▸ **Problem statement**: Each line of the data below that carries the word "aside" needs to be copied.

Dataset records
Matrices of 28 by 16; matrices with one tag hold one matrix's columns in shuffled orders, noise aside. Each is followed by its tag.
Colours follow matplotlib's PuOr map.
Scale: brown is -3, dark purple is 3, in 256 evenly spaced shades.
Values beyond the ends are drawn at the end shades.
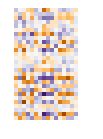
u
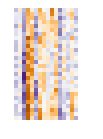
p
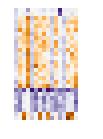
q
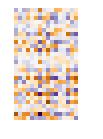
u
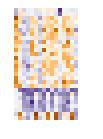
q
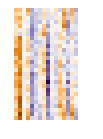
p
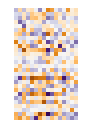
u
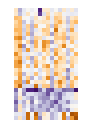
q
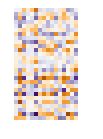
u
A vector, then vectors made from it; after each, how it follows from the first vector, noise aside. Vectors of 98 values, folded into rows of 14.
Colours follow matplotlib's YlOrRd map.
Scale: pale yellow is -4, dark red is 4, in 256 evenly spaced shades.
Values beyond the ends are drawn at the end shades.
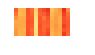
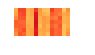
negated
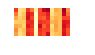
scaled up
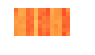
shrunk
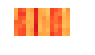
negated
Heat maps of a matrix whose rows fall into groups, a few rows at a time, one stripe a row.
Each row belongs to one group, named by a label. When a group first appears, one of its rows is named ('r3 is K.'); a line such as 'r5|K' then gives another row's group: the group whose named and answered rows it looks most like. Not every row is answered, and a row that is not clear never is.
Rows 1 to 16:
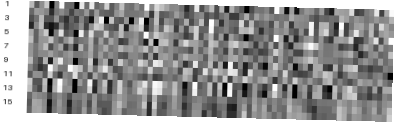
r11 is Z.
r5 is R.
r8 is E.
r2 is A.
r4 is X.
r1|R
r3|X
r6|E
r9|R
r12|R
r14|A
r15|A
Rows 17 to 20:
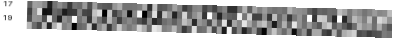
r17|A
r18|X
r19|Z
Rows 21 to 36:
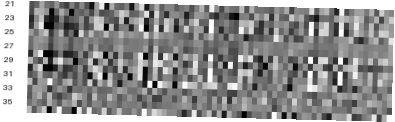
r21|X
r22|A
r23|X
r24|X
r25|R
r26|A
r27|A
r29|R
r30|X
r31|X
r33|A
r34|Z
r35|Z
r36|R
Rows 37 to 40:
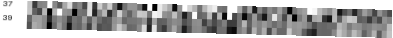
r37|E
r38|R
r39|A
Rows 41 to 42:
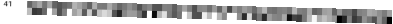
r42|E
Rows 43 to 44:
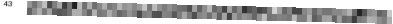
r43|R
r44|Z
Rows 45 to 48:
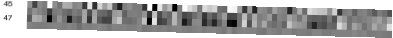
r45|E
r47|A
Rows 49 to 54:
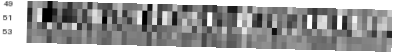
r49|A
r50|X
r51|X
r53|A
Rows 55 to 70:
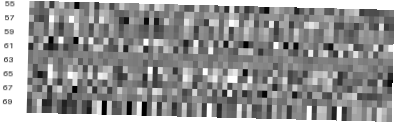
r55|R
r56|E
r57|E
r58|Z
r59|Z
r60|R
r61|X
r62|A
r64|E
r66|Z
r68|A
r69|X
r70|X
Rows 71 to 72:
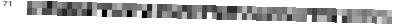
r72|X
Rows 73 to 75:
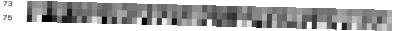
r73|A
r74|A
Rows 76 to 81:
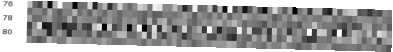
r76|R
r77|Z
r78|E
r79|X
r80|A
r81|E
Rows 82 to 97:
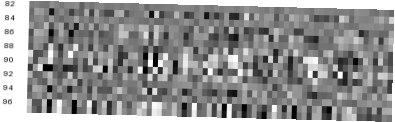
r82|Z
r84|Z
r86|A
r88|Z
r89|E
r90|E
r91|X
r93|Z
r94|A
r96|R
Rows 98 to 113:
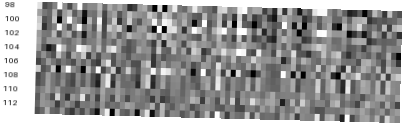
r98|E
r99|R
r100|R
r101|E
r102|R
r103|E
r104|E
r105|Z
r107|R
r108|X
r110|Z
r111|Z
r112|A
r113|X
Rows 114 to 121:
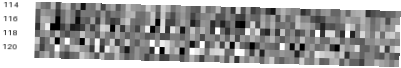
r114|R
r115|A
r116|A
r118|Z
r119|R
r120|E
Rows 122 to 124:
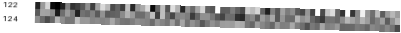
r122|X
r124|E
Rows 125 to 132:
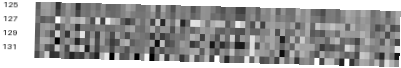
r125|A
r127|E
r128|A
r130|A
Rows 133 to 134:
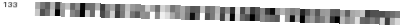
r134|R
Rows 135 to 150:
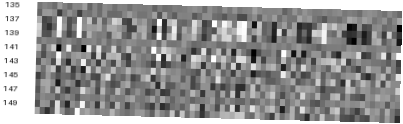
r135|Z
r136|A
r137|E
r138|E
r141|R
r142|E
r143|Z
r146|A
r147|Z
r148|A
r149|Z
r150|E
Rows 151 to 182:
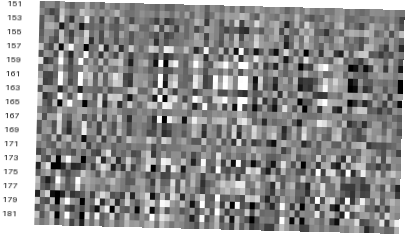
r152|E
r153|Z
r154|A
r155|Z
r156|Z
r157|R
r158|Z
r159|E
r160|Z
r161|E
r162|E
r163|A
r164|E
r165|R
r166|E
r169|Z
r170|R
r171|Z
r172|X
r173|R
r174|X
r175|Z
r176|E
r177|E
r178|X
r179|R
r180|X
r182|R
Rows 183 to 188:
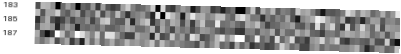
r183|A
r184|E
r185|X
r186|A
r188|R
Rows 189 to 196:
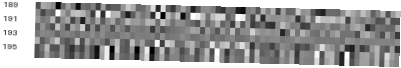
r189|A
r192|Z
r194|E
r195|X
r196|X
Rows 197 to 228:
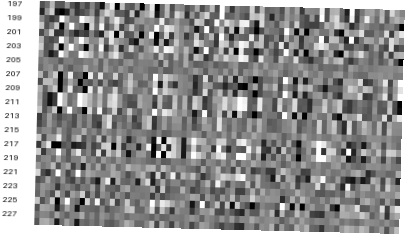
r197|X
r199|E
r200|R
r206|Z
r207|R
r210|E
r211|E
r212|R
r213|X
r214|X
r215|Z
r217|X
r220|R
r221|E
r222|X
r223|A
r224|Z
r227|Z
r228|A
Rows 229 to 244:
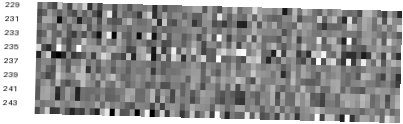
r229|Z
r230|X
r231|A
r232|Z
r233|X
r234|Z
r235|E
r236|X
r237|Z
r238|Z
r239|E
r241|A
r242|A
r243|E
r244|X

▸ **Exercise answer**:
Matrices of 28 by 16; matrices with one tag hold one matrix's columns in shuffled orders, noise aside. Each is followed by its tag.
A vector, then vectors made from it; after each, how it follows from the first vector, noise aside. Vectors of 98 values, folded into rows of 14.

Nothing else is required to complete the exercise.